### INSTRUCTIONS FOR THE TASK
Between the line containing "35.5 -22.2 -25.1" and the line containing "-19.9 -11.4 -17.8" lies a run of lines; give that run again exactly, with both of those lines, and nothing else from the entries below.

START PROVIDED DATA

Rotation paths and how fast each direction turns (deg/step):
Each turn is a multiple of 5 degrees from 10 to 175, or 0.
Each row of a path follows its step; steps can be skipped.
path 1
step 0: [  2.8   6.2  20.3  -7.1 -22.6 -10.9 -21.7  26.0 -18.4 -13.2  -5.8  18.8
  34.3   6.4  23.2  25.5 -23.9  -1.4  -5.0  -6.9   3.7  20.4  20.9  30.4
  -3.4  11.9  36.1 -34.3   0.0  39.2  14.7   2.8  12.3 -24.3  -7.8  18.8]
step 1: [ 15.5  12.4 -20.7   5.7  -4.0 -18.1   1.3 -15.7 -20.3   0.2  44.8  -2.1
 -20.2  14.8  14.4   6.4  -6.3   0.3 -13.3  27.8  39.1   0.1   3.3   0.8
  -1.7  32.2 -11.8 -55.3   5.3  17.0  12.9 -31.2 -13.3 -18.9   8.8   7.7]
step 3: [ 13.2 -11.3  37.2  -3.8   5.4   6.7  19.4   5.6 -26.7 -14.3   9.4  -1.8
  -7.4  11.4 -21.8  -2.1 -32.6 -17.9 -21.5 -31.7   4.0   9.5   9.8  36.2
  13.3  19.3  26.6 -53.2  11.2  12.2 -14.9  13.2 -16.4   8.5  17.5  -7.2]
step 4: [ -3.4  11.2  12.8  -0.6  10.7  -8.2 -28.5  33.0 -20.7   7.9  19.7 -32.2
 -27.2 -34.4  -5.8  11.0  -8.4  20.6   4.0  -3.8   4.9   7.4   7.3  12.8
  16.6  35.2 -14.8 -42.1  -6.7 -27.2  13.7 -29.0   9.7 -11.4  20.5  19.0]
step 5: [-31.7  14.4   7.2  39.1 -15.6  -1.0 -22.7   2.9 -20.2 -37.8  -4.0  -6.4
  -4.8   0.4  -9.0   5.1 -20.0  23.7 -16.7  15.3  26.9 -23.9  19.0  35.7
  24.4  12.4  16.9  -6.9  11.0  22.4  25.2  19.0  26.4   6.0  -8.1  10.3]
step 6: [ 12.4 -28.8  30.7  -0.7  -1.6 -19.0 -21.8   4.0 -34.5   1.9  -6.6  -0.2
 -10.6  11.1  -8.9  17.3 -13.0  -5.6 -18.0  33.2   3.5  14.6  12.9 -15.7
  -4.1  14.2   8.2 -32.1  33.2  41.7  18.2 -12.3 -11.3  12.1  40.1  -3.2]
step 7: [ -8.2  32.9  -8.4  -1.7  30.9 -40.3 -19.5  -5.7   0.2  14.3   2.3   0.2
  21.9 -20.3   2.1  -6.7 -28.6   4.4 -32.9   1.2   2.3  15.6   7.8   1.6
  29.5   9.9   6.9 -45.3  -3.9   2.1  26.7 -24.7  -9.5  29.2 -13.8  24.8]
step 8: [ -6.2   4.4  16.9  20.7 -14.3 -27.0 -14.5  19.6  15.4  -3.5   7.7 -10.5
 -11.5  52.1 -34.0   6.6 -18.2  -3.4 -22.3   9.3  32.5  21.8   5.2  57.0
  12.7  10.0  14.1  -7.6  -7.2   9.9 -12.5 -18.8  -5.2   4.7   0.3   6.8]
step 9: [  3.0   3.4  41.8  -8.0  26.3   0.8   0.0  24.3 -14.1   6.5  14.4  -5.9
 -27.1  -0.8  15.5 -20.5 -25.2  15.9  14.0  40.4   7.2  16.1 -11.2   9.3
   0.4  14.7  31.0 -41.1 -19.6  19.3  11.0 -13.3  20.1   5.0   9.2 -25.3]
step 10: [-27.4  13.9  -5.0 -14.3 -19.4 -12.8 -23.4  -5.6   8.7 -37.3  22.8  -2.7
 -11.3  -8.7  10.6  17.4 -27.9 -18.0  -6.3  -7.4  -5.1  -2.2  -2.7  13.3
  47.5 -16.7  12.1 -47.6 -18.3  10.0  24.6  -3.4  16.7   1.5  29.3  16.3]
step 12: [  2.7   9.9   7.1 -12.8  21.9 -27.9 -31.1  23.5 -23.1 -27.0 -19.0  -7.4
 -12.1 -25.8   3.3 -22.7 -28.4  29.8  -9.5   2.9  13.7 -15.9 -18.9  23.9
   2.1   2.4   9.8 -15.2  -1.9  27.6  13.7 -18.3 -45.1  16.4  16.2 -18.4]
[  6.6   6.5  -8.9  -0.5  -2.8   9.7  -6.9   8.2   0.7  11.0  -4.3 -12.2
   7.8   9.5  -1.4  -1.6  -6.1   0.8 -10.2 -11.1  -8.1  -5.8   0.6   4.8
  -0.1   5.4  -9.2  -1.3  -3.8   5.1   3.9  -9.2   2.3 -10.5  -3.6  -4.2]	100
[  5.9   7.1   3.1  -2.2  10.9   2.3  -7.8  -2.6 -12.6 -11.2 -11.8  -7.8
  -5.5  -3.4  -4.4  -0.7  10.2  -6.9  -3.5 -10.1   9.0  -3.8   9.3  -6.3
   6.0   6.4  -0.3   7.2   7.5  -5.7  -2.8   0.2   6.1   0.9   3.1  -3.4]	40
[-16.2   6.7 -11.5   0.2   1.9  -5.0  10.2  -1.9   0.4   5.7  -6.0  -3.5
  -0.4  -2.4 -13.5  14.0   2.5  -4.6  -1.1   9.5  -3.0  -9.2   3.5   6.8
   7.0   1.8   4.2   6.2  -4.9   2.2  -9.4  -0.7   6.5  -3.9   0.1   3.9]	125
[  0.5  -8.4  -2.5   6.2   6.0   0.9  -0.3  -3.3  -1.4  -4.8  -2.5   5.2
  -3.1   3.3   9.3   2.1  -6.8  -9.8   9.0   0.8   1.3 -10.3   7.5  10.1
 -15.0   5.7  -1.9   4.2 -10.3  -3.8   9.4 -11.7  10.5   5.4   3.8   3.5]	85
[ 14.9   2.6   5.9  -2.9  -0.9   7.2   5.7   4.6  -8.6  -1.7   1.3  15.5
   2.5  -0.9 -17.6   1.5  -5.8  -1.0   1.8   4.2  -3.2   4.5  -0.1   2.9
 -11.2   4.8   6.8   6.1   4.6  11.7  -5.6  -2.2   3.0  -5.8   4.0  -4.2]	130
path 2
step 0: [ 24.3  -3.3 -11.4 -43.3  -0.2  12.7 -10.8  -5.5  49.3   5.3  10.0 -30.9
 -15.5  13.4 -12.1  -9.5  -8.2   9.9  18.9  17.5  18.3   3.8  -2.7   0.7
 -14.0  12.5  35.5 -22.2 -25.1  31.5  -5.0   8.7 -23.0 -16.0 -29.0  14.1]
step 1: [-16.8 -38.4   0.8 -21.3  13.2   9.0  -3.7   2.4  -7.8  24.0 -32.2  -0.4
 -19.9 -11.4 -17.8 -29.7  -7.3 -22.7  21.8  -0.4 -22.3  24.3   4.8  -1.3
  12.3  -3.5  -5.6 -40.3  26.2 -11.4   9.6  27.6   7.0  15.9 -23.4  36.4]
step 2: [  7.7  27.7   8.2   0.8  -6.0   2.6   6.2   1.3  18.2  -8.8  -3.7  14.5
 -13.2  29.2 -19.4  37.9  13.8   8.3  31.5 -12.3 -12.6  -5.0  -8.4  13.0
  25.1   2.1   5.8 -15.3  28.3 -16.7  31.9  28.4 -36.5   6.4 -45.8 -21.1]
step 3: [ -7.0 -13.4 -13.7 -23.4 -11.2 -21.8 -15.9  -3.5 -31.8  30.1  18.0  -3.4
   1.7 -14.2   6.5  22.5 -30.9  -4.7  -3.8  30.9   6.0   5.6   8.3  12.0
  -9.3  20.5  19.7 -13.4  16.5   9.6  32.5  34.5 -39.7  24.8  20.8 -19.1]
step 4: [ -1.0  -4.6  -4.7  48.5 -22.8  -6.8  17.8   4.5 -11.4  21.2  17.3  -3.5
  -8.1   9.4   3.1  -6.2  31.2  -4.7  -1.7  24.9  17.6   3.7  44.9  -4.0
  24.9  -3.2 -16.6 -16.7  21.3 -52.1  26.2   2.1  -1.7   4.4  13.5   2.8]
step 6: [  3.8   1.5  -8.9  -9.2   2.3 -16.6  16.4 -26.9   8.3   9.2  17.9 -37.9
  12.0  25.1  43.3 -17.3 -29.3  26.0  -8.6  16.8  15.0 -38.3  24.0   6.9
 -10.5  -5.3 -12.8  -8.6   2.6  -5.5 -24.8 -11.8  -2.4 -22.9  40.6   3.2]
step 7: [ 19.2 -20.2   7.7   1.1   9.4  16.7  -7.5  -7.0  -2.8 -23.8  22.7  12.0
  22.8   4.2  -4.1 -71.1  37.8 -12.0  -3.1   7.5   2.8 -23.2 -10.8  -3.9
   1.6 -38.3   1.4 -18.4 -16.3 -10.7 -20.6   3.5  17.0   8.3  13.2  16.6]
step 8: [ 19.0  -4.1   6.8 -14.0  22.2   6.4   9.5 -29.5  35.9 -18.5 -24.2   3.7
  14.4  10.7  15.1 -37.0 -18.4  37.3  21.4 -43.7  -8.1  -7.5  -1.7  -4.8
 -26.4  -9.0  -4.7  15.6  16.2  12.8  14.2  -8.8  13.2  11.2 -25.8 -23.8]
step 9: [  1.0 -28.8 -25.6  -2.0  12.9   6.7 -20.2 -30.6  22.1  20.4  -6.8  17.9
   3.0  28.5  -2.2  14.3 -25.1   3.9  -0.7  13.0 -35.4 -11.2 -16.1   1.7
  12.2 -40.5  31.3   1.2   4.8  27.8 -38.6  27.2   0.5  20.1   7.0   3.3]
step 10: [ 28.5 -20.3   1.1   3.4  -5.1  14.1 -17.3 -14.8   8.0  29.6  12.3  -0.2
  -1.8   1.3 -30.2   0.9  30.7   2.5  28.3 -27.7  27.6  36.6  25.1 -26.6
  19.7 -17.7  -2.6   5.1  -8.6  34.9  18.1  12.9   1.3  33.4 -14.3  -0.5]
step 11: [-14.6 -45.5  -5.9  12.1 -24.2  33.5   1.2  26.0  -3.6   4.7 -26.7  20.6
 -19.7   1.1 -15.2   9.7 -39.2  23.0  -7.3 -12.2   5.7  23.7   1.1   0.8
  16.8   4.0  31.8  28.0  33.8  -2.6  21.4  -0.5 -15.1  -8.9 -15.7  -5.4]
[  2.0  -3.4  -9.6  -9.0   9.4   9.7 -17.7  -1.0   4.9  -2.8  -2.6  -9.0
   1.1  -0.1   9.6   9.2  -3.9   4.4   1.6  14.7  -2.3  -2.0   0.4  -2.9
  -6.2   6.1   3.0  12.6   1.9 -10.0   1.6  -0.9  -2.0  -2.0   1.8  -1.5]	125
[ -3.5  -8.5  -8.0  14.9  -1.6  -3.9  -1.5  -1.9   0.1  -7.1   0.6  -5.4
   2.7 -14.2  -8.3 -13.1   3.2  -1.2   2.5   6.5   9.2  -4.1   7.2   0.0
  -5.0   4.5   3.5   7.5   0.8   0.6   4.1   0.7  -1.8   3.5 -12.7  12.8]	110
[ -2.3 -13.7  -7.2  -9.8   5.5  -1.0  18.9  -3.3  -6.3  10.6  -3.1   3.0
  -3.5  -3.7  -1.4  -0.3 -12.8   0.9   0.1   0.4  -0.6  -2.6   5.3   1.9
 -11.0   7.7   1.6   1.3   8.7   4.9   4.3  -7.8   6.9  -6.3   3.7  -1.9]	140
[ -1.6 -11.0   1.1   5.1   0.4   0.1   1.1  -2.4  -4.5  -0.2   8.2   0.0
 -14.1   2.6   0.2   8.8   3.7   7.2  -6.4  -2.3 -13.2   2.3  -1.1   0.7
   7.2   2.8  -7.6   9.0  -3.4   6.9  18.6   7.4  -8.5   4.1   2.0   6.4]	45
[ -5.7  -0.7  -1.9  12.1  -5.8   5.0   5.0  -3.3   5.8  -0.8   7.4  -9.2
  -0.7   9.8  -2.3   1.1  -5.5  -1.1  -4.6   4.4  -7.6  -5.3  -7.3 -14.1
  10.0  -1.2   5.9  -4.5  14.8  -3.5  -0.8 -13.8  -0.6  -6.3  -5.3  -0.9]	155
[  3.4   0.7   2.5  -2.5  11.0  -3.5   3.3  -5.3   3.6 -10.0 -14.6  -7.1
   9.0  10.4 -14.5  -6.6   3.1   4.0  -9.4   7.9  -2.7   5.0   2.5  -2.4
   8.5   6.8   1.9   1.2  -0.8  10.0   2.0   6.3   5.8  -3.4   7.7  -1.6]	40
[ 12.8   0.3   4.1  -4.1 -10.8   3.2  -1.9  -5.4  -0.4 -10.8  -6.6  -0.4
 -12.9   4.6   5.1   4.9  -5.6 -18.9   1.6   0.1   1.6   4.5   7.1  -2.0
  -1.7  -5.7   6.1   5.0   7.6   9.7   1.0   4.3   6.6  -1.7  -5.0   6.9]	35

END PROVIDED DATA

### RESPONSE TO THIS TASK
 -14.0  12.5  35.5 -22.2 -25.1  31.5  -5.0   8.7 -23.0 -16.0 -29.0  14.1]
step 1: [-16.8 -38.4   0.8 -21.3  13.2   9.0  -3.7   2.4  -7.8  24.0 -32.2  -0.4
 -19.9 -11.4 -17.8 -29.7  -7.3 -22.7  21.8  -0.4 -22.3  24.3   4.8  -1.3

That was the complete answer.